Return only the stretch of the material below that begins with the line containing "16., -8., -3., -6.])" and ends with the line containing "34., 39., 19.])", exactly; both of those lines belong to it.

== MATERIAL SUPPLIED ==

-*-*-

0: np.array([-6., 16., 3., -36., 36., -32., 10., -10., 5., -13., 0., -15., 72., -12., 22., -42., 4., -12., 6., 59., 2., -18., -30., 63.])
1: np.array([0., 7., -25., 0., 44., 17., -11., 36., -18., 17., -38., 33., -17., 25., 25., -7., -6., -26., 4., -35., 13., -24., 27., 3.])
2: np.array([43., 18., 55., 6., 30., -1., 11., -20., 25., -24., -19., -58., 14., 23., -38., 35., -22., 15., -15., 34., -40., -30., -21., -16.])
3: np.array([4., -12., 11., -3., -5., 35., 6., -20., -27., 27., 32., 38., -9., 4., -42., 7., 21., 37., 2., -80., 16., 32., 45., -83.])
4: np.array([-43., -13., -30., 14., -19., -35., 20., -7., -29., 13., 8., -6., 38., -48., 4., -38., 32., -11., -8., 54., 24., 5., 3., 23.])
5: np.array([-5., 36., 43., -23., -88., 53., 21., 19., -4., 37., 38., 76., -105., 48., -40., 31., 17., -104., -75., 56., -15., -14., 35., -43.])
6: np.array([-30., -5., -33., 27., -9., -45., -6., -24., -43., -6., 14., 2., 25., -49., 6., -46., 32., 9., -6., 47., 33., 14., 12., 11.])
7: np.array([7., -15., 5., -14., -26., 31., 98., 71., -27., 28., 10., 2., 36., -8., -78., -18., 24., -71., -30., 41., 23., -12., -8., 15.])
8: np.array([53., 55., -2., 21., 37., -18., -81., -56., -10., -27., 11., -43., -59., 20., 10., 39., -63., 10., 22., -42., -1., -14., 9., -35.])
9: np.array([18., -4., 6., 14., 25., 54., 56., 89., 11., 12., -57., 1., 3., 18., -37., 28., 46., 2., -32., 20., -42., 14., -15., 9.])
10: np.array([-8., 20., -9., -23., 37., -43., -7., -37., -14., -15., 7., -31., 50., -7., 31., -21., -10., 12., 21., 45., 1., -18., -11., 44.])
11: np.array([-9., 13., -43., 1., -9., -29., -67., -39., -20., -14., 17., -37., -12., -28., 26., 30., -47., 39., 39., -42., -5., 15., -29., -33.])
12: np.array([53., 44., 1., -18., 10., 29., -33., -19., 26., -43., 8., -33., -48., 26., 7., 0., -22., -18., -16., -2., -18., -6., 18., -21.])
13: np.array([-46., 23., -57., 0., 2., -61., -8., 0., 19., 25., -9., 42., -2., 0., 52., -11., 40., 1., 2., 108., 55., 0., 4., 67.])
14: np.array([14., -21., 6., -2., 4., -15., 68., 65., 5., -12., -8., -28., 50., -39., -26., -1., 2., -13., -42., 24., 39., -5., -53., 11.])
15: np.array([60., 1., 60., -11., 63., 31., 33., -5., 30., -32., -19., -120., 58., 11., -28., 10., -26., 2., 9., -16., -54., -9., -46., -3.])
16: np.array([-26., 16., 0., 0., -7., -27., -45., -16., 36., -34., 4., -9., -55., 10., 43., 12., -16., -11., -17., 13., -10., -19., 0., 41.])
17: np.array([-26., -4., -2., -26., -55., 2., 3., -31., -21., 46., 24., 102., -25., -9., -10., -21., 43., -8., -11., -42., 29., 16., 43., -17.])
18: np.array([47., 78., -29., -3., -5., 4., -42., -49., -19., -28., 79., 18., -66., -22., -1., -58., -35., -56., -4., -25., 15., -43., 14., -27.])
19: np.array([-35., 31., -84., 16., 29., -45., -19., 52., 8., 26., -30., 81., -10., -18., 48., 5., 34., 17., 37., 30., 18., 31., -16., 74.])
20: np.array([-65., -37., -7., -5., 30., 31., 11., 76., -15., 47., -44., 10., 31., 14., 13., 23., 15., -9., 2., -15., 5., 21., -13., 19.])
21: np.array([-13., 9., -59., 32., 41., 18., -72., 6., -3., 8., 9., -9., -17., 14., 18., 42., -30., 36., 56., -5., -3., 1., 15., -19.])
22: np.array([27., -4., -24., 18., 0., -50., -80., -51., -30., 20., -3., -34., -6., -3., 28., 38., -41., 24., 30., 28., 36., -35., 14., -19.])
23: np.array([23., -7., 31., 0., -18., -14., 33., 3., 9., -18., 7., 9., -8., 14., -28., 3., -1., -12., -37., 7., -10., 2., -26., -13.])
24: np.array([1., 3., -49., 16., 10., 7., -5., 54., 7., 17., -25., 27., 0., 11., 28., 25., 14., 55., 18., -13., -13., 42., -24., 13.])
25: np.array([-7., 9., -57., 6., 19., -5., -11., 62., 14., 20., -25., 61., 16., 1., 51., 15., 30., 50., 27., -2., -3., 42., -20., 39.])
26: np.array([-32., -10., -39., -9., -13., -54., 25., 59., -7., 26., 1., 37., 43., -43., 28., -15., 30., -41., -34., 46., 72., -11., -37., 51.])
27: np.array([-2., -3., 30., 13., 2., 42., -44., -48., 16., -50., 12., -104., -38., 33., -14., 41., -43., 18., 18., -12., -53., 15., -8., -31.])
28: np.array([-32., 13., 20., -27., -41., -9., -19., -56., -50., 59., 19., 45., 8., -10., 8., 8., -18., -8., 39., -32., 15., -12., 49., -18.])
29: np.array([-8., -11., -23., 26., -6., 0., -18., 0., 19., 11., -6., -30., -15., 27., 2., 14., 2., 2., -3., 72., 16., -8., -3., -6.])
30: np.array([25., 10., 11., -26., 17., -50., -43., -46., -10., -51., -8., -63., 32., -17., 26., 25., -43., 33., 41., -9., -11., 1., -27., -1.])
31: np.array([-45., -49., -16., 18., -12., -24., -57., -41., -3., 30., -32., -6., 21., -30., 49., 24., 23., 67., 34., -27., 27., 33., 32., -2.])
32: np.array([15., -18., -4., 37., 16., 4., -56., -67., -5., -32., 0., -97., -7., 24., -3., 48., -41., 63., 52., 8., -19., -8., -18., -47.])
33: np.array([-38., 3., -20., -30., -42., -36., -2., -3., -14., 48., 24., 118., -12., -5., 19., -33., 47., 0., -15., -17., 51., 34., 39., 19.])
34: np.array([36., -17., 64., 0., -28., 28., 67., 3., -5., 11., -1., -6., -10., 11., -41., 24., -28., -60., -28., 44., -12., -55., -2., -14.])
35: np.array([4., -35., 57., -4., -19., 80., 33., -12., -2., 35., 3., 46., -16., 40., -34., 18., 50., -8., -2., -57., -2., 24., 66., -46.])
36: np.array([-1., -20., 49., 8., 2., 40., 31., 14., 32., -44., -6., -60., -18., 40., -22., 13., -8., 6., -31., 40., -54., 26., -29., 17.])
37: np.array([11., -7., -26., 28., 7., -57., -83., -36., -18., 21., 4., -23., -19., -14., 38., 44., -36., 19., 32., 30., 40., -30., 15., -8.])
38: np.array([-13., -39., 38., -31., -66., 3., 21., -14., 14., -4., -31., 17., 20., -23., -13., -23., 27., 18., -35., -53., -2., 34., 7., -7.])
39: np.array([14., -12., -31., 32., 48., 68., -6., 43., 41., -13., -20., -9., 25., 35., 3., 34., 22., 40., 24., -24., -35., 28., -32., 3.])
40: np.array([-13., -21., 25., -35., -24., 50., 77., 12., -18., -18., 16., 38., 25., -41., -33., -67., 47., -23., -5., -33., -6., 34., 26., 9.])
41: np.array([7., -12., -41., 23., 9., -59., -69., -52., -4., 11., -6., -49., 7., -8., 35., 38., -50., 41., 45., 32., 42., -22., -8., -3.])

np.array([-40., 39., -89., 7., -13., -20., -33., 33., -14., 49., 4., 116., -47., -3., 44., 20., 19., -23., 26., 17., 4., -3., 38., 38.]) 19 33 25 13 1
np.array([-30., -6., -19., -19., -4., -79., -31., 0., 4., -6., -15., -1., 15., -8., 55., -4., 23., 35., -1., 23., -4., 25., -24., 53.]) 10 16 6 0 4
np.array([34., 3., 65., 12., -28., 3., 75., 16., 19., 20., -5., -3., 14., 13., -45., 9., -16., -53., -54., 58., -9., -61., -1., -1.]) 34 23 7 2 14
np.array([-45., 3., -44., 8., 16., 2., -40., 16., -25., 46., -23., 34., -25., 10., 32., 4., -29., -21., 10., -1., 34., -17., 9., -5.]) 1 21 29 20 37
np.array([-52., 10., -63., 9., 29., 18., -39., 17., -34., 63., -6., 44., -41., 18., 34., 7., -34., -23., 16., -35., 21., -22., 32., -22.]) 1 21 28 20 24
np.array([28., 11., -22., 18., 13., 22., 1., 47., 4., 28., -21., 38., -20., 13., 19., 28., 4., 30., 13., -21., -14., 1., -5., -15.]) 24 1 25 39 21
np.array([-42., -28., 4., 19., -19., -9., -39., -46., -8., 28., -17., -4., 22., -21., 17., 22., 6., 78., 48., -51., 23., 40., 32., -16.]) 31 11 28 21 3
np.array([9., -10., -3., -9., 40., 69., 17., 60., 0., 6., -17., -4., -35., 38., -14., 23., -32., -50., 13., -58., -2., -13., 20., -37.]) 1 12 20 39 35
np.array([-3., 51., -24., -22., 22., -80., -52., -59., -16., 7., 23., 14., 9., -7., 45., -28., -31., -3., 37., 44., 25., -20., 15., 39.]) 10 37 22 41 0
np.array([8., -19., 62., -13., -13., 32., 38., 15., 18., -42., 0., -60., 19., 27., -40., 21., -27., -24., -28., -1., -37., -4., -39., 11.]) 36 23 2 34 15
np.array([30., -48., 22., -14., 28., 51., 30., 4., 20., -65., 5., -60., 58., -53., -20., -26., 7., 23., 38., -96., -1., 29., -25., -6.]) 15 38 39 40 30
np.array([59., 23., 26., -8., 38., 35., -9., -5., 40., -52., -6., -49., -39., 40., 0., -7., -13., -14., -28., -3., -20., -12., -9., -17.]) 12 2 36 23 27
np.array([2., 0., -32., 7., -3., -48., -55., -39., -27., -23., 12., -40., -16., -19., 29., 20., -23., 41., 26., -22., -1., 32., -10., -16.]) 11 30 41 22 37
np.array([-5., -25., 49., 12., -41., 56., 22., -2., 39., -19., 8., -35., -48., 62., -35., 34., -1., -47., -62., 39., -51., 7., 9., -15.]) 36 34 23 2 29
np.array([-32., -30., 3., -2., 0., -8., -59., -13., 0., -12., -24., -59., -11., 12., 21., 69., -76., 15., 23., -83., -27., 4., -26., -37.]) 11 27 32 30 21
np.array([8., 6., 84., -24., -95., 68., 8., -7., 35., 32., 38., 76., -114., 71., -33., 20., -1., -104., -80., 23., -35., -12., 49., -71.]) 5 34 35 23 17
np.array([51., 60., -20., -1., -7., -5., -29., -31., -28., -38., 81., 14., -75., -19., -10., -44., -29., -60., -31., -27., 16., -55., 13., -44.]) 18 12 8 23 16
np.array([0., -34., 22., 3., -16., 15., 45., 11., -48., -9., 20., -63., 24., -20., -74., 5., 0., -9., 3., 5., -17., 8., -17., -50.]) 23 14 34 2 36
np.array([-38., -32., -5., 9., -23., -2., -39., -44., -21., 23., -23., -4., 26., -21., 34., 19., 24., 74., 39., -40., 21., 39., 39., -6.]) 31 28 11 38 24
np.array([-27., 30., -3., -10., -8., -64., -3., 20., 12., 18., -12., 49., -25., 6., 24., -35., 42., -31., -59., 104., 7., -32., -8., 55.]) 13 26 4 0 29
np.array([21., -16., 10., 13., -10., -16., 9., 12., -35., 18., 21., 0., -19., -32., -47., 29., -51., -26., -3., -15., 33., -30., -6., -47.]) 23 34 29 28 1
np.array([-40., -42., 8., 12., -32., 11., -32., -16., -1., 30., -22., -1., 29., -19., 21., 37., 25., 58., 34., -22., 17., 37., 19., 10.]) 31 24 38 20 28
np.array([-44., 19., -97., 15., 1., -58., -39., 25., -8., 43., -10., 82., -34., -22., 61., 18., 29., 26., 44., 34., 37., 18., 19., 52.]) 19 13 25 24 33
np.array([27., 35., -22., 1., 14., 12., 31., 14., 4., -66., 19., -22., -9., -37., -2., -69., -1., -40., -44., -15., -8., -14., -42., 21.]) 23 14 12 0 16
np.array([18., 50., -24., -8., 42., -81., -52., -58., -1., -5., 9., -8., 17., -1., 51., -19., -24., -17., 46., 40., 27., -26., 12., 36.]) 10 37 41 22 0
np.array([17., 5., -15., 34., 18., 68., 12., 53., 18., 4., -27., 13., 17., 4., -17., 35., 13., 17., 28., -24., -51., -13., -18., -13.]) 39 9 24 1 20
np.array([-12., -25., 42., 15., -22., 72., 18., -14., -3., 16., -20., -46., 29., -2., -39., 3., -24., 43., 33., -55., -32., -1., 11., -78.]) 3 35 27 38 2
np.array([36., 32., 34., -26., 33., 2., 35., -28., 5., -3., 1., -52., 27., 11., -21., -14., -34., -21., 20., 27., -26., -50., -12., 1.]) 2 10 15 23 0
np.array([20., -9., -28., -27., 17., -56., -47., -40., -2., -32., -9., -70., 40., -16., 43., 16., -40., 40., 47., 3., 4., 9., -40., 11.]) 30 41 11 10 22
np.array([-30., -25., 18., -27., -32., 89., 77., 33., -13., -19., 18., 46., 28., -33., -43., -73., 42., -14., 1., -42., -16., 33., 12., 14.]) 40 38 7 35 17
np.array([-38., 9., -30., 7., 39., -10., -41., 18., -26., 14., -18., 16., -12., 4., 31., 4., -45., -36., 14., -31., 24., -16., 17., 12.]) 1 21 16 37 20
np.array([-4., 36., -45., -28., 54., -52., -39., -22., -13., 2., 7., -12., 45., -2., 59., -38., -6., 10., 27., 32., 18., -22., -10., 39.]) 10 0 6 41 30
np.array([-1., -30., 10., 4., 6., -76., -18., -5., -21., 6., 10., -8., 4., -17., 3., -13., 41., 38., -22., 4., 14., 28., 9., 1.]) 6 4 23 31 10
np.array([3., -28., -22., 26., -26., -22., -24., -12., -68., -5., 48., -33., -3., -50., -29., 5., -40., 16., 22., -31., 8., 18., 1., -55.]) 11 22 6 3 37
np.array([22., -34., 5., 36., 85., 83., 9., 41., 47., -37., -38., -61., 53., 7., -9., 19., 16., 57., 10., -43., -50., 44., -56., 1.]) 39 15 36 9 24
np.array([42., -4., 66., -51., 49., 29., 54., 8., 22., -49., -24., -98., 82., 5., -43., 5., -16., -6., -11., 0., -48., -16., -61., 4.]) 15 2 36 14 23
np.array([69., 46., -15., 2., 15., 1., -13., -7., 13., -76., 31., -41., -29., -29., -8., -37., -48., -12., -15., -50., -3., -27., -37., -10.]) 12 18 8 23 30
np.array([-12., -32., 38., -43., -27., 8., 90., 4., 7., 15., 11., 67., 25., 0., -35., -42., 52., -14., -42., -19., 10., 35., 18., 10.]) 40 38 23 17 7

-*-*-

== SOLUTION FOR THIS PROBLEM ==
29: np.array([-8., -11., -23., 26., -6., 0., -18., 0., 19., 11., -6., -30., -15., 27., 2., 14., 2., 2., -3., 72., 16., -8., -3., -6.])
30: np.array([25., 10., 11., -26., 17., -50., -43., -46., -10., -51., -8., -63., 32., -17., 26., 25., -43., 33., 41., -9., -11., 1., -27., -1.])
31: np.array([-45., -49., -16., 18., -12., -24., -57., -41., -3., 30., -32., -6., 21., -30., 49., 24., 23., 67., 34., -27., 27., 33., 32., -2.])
32: np.array([15., -18., -4., 37., 16., 4., -56., -67., -5., -32., 0., -97., -7., 24., -3., 48., -41., 63., 52., 8., -19., -8., -18., -47.])
33: np.array([-38., 3., -20., -30., -42., -36., -2., -3., -14., 48., 24., 118., -12., -5., 19., -33., 47., 0., -15., -17., 51., 34., 39., 19.])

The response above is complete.